**Information given:**
[[126 119 124 121 126 132 120 143 127 126 128 118 110]
 [121 112 149 128 127 131 138 138 121 119 124 139 108]
 [138 139 127 138 124 132 127 111 129 131 135 127 136]
 [127 131 123 134 123 129 127 121 133 110 104 132 116]
 [138 116 116 133 119 131 133 115 123 158 133 128 123]
 [138 129 150 129 123 133 123 142 131 112 147 132 146]
 [133 130 113 130 144 131 121 124 128 134 131 131 122]
 [108 119 122 139 125 127 125 141 133 125 128 124 128]
 [112 123 152 125 126 124 127 103 132 138 137 119 136]
 [109 123 113 135 132 127 127 120 123 129 131 130 138]
 [128 126 127 126 122 126 124 126 133 123 128 132 129]
 [143 127 114 127 129 127 129 148 124 152 126 126 128]] ans = 143

[[133 124 123 126 128 128 128 141 145 132 119 128 145 128]
 [104 108 115 125 118 124 129 145 147 128 128 150 145 136]
 [128 124 125 128 128 124 128 128 145 132 119 128 129 128]
 [128 124 148 135 117 110 128 128 128 128 128 146 146 128]
 [113 128 126 128 128 124 128 126 136 128 128 146 145 128]
 [113 116 114 128 118 128 121 145 145 128 142 146 128 128]
 [106 124 146 142 118 128 121 128 128 132 106 128 128 128]
 [138 128 113 126 145 124 112 145 145 128 119 146 145 128]
 [128 128 125 128 135 128 137 145 145 128 119 126 120 128]
 [132 126 125 126 128 124 121 135 128 132 130 146 128 128]] ans = 132

[[131 126 128 129 126 128 114]
 [132 130 132 125 126 126 130]
 [131 132 131 127 127 117 107]
 [116 134 126 131 137 109 115]
 [132 130 131 127 126 123 113]
 [119 132 126 130 135 117 126]
 [135 119 127 127 121 151 149]
 [127 127 127 129 128 127 123]
 [128 133 130 128 130 113 105]
 [128 124 126 129 127 137 138]
 [136 128 131 126 123 129 117]
 [137 120 128 127 120 148 140]] ans = 137

[[129 120 126 131 117 126 126 138 122 139 127]
 [128 125 128 130 125 126 126 130 126 131 126]
 [127 130 130 128 135 127 127 119 130 122 125]
 [131 117 122 131 105 127 127 153 118 149 131]
 [129 127 128 128 126 128 128 130 127 130 128]
 [129 128 127 127 125 129 129 132 127 130 130]
 [123 138 134 127 151 127 128 101 137 107 123]] ans = 123

[[134 129 128 129 129 130 128 129 131 133 138 149 149 142]
 [128 128 128 129 129 130 129 132 136 148 151 141 133 130]
 [128 128 128 129 130 135 145 151 146 134 131 129 129 129]
 [132 138 146 148 142 133 129 129 129 129 129 128 129 129]
 [128 128 129 130 134 142 150 143 135 132 129 128 129 129]] ans = 128

[[104 149 131 115 115 138]
 [151 120 118 135 140 134]
 [113 118 131 111 125 109]
 [115 122 134 118 127 116]
 [115 123 130 114 137 114]
 [122 126 132 129 133 118]
 [139 149 121 142 129 156]
 [134 125 119 120 110 130]
 [137 142 121 123 124 148]
 [126 136 127 129 118 137]
 [112 128 126 105 114 110]
 [125 153 128 139 124 157]] ans = 125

**What you have to do:** Reproduce the entries in full, exactly as written.

**Finished task:**
[[126 119 124 121 126 132 120 143 127 126 128 118 110]
 [121 112 149 128 127 131 138 138 121 119 124 139 108]
 [138 139 127 138 124 132 127 111 129 131 135 127 136]
 [127 131 123 134 123 129 127 121 133 110 104 132 116]
 [138 116 116 133 119 131 133 115 123 158 133 128 123]
 [138 129 150 129 123 133 123 142 131 112 147 132 146]
 [133 130 113 130 144 131 121 124 128 134 131 131 122]
 [108 119 122 139 125 127 125 141 133 125 128 124 128]
 [112 123 152 125 126 124 127 103 132 138 137 119 136]
 [109 123 113 135 132 127 127 120 123 129 131 130 138]
 [128 126 127 126 122 126 124 126 133 123 128 132 129]
 [143 127 114 127 129 127 129 148 124 152 126 126 128]] ans = 143

[[133 124 123 126 128 128 128 141 145 132 119 128 145 128]
 [104 108 115 125 118 124 129 145 147 128 128 150 145 136]
 [128 124 125 128 128 124 128 128 145 132 119 128 129 128]
 [128 124 148 135 117 110 128 128 128 128 128 146 146 128]
 [113 128 126 128 128 124 128 126 136 128 128 146 145 128]
 [113 116 114 128 118 128 121 145 145 128 142 146 128 128]
 [106 124 146 142 118 128 121 128 128 132 106 128 128 128]
 [138 128 113 126 145 124 112 145 145 128 119 146 145 128]
 [128 128 125 128 135 128 137 145 145 128 119 126 120 128]
 [132 126 125 126 128 124 121 135 128 132 130 146 128 128]] ans = 132

[[131 126 128 129 126 128 114]
 [132 130 132 125 126 126 130]
 [131 132 131 127 127 117 107]
 [116 134 126 131 137 109 115]
 [132 130 131 127 126 123 113]
 [119 132 126 130 135 117 126]
 [135 119 127 127 121 151 149]
 [127 127 127 129 128 127 123]
 [128 133 130 128 130 113 105]
 [128 124 126 129 127 137 138]
 [136 128 131 126 123 129 117]
 [137 120 128 127 120 148 140]] ans = 137

[[129 120 126 131 117 126 126 138 122 139 127]
 [128 125 128 130 125 126 126 130 126 131 126]
 [127 130 130 128 135 127 127 119 130 122 125]
 [131 117 122 131 105 127 127 153 118 149 131]
 [129 127 128 128 126 128 128 130 127 130 128]
 [129 128 127 127 125 129 129 132 127 130 130]
 [123 138 134 127 151 127 128 101 137 107 123]] ans = 123

[[134 129 128 129 129 130 128 129 131 133 138 149 149 142]
 [128 128 128 129 129 130 129 132 136 148 151 141 133 130]
 [128 128 128 129 130 135 145 151 146 134 131 129 129 129]
 [132 138 146 148 142 133 129 129 129 129 129 128 129 129]
 [128 128 129 130 134 142 150 143 135 132 129 128 129 129]] ans = 128

[[104 149 131 115 115 138]
 [151 120 118 135 140 134]
 [113 118 131 111 125 109]
 [115 122 134 118 127 116]
 [115 123 130 114 137 114]
 [122 126 132 129 133 118]
 [139 149 121 142 129 156]
 [134 125 119 120 110 130]
 [137 142 121 123 124 148]
 [126 136 127 129 118 137]
 [112 128 126 105 114 110]
 [125 153 128 139 124 157]] ans = 125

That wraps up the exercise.